BEGIN

Each wall is flat, endless, passes through zero and stands at right angles to its row. A trip goes straight from one point to another. Which walls does it cross, in order?

Walls:
(1): [ 0.94 -0.83 -0.27]
(2): [0.44 0.13 0.31]
(3): [-0.53 -0.17 -0.67]
(4): [0.13 0.29 0.17]
(5): [0.18 0.28 0.78]
(6): [-0.22 -0.25  0.17]
(7): [ 0.17  0.45 -0.44]
(8): [-0.07 -0.35  0.10]
Trips:
[-0.41  0.40 -0.01] to [0.05 0.39 0.78] -> 3, 2, 6, 7
[ 0.88 -0.33 -0.31] to [ 0.48 -0.05  0.24] -> 4, 5, 7
[ 0.13 -0.27 -0.47] to [-0.22 -0.02 -0.03] -> 6, 1, 7
[0.28 0.27 0.48] to [-0.21 -0.01  0.37] -> 6, 8

Walls:
(1): [ 0.14  0.45 -0.08 -0.05 -0.39 -0.71]
(2): [ 0.49 -0.53 -0.63 -0.04 -0.05  0.98]
(3): [-0.46  0.35 -0.11  0.34 -0.15 -0.39]
(4): [-0.48 -0.72 -0.18 -0.40  0.21 -0.14]
(5): [-0.07  0.21 -0.09  0.61 -0.02  0.28]
(6): [-0.06  0.00  0.50  0.00 -0.03  0.32]
(7): [-0.68  0.23  0.75  0.40  0.27  0.63]
(8): [-0.22  0.50  0.12 -0.22  0.27 -0.59]
Trips:
[ 0.64  0.41  0.06  0.11 -0.11 -0.51] to [ 0.36 -0.02 -0.45 -0.60 -0.19  0.10] -> 3, 2, 8, 4
[ 0.81  0.20 -0.18  0.41  0.21  0.84] to [-0.23  0.30  0.40  0.27  0.75  0.49] -> 8, 2
[-0.10  0.13 -0.02  0.20 -0.42 -0.54] to [-0.45 -0.36  0.41  0.46  0.27 -0.37] -> 4, 7, 6, 1
[-0.20  0.30 -0.84 -0.02 -0.57  0.65] to [ 1.12 -0.29  0.22  0.76 -0.25  0.53] -> 3, 6
[ 0.66 -0.13 -0.09  0.20 -0.04  0.32] to [-0.10  0.02  0.53  0.36  0.01  0.67] -> 7
[ 0.57  0.15 -0.38 -0.33  0.14 -0.29] to [-0.10  0.09  0.20 -0.30 -0.88 -0.63] -> 2, 3

Walls:
(1): [ 1.09 -0.03 -0.29 -0.02 -0.43  0.69  0.09 -0.55  0.36  0.12 -0.28]
(2): [ 0.06  0.01  0.35  0.64 -0.09 -0.35  0.47  0.11  0.28  0.01 -0.37]
(3): [ 0.13  0.71  0.35  0.03  0.23 -0.35 -0.32 -0.62  0.03  0.13 -0.36]
(4): [-0.02  0.18  0.14 -1.08  0.33  0.04  0.51 -0.23  0.24  0.24  0.86]
(5): [ 0.28  0.20  0.93 -0.81  0.34  0.38 -0.18 -0.26 -0.80 -0.20 -0.49]
(6): [ 0.35 -0.25 -0.42 -0.31  0.91 -0.26  0.36  0.35  0.07 -0.15  0.24]
(7): [-0.56  0.14 -0.03 -0.18  0.25 -0.85  0.10  0.00 -0.46 -1.01 -0.17]
(8): [ 0.64 -0.30 -0.34 -1.04  0.25  0.91 -0.04  0.52  0.58  0.09 -0.12]
Trips:
[ 0.13  0.07 -0.05 -0.66  0.05  0.12 -0.17  0.34  0.14 -0.63 -0.40] to [ 0.40 -0.86 -0.27  0.20 -0.52  0.23  0.16 -0.44  0.08 -0.53  0.89] -> 5, 7
[ 0.48  0.38  0.04 -0.27  0.43  0.18 -1.26 -0.25  0.40 -0.48  0.05] to [ 0.21  0.54  0.27 -0.43  0.15  0.29  0.76 -0.04 -0.76  0.17  0.84] -> 4, 1, 3
[ 0.56  0.46 -0.02 -0.04  0.05 -0.26 -0.09  0.05 -0.54 -1.05 -0.46] to [ 0.47  0.10 -0.01  0.05 -0.01  0.35  0.19  0.58  0.48 -0.12  0.30] -> 8, 3, 7, 5, 4
[ 0.04 -0.07 -0.48  0.00  0.28  0.21  0.28 -0.17  0.15 -0.25 -0.03] to [-0.08  0.20 -0.68 -0.27 -0.05 -0.24 -0.26 -0.20 -0.27  0.35  0.30] -> 3, 1, 8
[ 0.19  0.45  0.31  0.18  0.13 -0.25 -0.22  0.02 -0.04 -0.07 -0.08] to [ 0.41  0.39  0.38  0.01 -0.41 -0.05 -0.16  0.35 -0.28  0.58  0.65] -> 7, 4, 2, 1
[-0.52 -0.35 -0.85  0.01  0.14 -0.05 -0.36 -0.55 -0.29 -0.47  0.24] to [ 0.28 -1.45 -0.36  0.96 -0.29 -0.61  0.33 -0.36 -0.07  0.23  0.05] -> 2, 1, 7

END

WHAT YOU HAVE TO DO: After reading the listing, write out every line of it exactly.

RESPONSE TO THE EXERCISE:
Each wall is flat, endless, passes through zero and stands at right angles to its row. A trip goes straight from one point to another. Which walls does it cross, in order?

Walls:
(1): [ 0.94 -0.83 -0.27]
(2): [0.44 0.13 0.31]
(3): [-0.53 -0.17 -0.67]
(4): [0.13 0.29 0.17]
(5): [0.18 0.28 0.78]
(6): [-0.22 -0.25  0.17]
(7): [ 0.17  0.45 -0.44]
(8): [-0.07 -0.35  0.10]
Trips:
[-0.41  0.40 -0.01] to [0.05 0.39 0.78] -> 3, 2, 6, 7
[ 0.88 -0.33 -0.31] to [ 0.48 -0.05  0.24] -> 4, 5, 7
[ 0.13 -0.27 -0.47] to [-0.22 -0.02 -0.03] -> 6, 1, 7
[0.28 0.27 0.48] to [-0.21 -0.01  0.37] -> 6, 8

Walls:
(1): [ 0.14  0.45 -0.08 -0.05 -0.39 -0.71]
(2): [ 0.49 -0.53 -0.63 -0.04 -0.05  0.98]
(3): [-0.46  0.35 -0.11  0.34 -0.15 -0.39]
(4): [-0.48 -0.72 -0.18 -0.40  0.21 -0.14]
(5): [-0.07  0.21 -0.09  0.61 -0.02  0.28]
(6): [-0.06  0.00  0.50  0.00 -0.03  0.32]
(7): [-0.68  0.23  0.75  0.40  0.27  0.63]
(8): [-0.22  0.50  0.12 -0.22  0.27 -0.59]
Trips:
[ 0.64  0.41  0.06  0.11 -0.11 -0.51] to [ 0.36 -0.02 -0.45 -0.60 -0.19  0.10] -> 3, 2, 8, 4
[ 0.81  0.20 -0.18  0.41  0.21  0.84] to [-0.23  0.30  0.40  0.27  0.75  0.49] -> 8, 2
[-0.10  0.13 -0.02  0.20 -0.42 -0.54] to [-0.45 -0.36  0.41  0.46  0.27 -0.37] -> 4, 7, 6, 1
[-0.20  0.30 -0.84 -0.02 -0.57  0.65] to [ 1.12 -0.29  0.22  0.76 -0.25  0.53] -> 3, 6
[ 0.66 -0.13 -0.09  0.20 -0.04  0.32] to [-0.10  0.02  0.53  0.36  0.01  0.67] -> 7
[ 0.57  0.15 -0.38 -0.33  0.14 -0.29] to [-0.10  0.09  0.20 -0.30 -0.88 -0.63] -> 2, 3

Walls:
(1): [ 1.09 -0.03 -0.29 -0.02 -0.43  0.69  0.09 -0.55  0.36  0.12 -0.28]
(2): [ 0.06  0.01  0.35  0.64 -0.09 -0.35  0.47  0.11  0.28  0.01 -0.37]
(3): [ 0.13  0.71  0.35  0.03  0.23 -0.35 -0.32 -0.62  0.03  0.13 -0.36]
(4): [-0.02  0.18  0.14 -1.08  0.33  0.04  0.51 -0.23  0.24  0.24  0.86]
(5): [ 0.28  0.20  0.93 -0.81  0.34  0.38 -0.18 -0.26 -0.80 -0.20 -0.49]
(6): [ 0.35 -0.25 -0.42 -0.31  0.91 -0.26  0.36  0.35  0.07 -0.15  0.24]
(7): [-0.56  0.14 -0.03 -0.18  0.25 -0.85  0.10  0.00 -0.46 -1.01 -0.17]
(8): [ 0.64 -0.30 -0.34 -1.04  0.25  0.91 -0.04  0.52  0.58  0.09 -0.12]
Trips:
[ 0.13  0.07 -0.05 -0.66  0.05  0.12 -0.17  0.34  0.14 -0.63 -0.40] to [ 0.40 -0.86 -0.27  0.20 -0.52  0.23  0.16 -0.44  0.08 -0.53  0.89] -> 5, 7
[ 0.48  0.38  0.04 -0.27  0.43  0.18 -1.26 -0.25  0.40 -0.48  0.05] to [ 0.21  0.54  0.27 -0.43  0.15  0.29  0.76 -0.04 -0.76  0.17  0.84] -> 4, 1, 3
[ 0.56  0.46 -0.02 -0.04  0.05 -0.26 -0.09  0.05 -0.54 -1.05 -0.46] to [ 0.47  0.10 -0.01  0.05 -0.01  0.35  0.19  0.58  0.48 -0.12  0.30] -> 8, 3, 7, 5, 4
[ 0.04 -0.07 -0.48  0.00  0.28  0.21  0.28 -0.17  0.15 -0.25 -0.03] to [-0.08  0.20 -0.68 -0.27 -0.05 -0.24 -0.26 -0.20 -0.27  0.35  0.30] -> 3, 1, 8
[ 0.19  0.45  0.31  0.18  0.13 -0.25 -0.22  0.02 -0.04 -0.07 -0.08] to [ 0.41  0.39  0.38  0.01 -0.41 -0.05 -0.16  0.35 -0.28  0.58  0.65] -> 7, 4, 2, 1
[-0.52 -0.35 -0.85  0.01  0.14 -0.05 -0.36 -0.55 -0.29 -0.47  0.24] to [ 0.28 -1.45 -0.36  0.96 -0.29 -0.61  0.33 -0.36 -0.07  0.23  0.05] -> 2, 1, 7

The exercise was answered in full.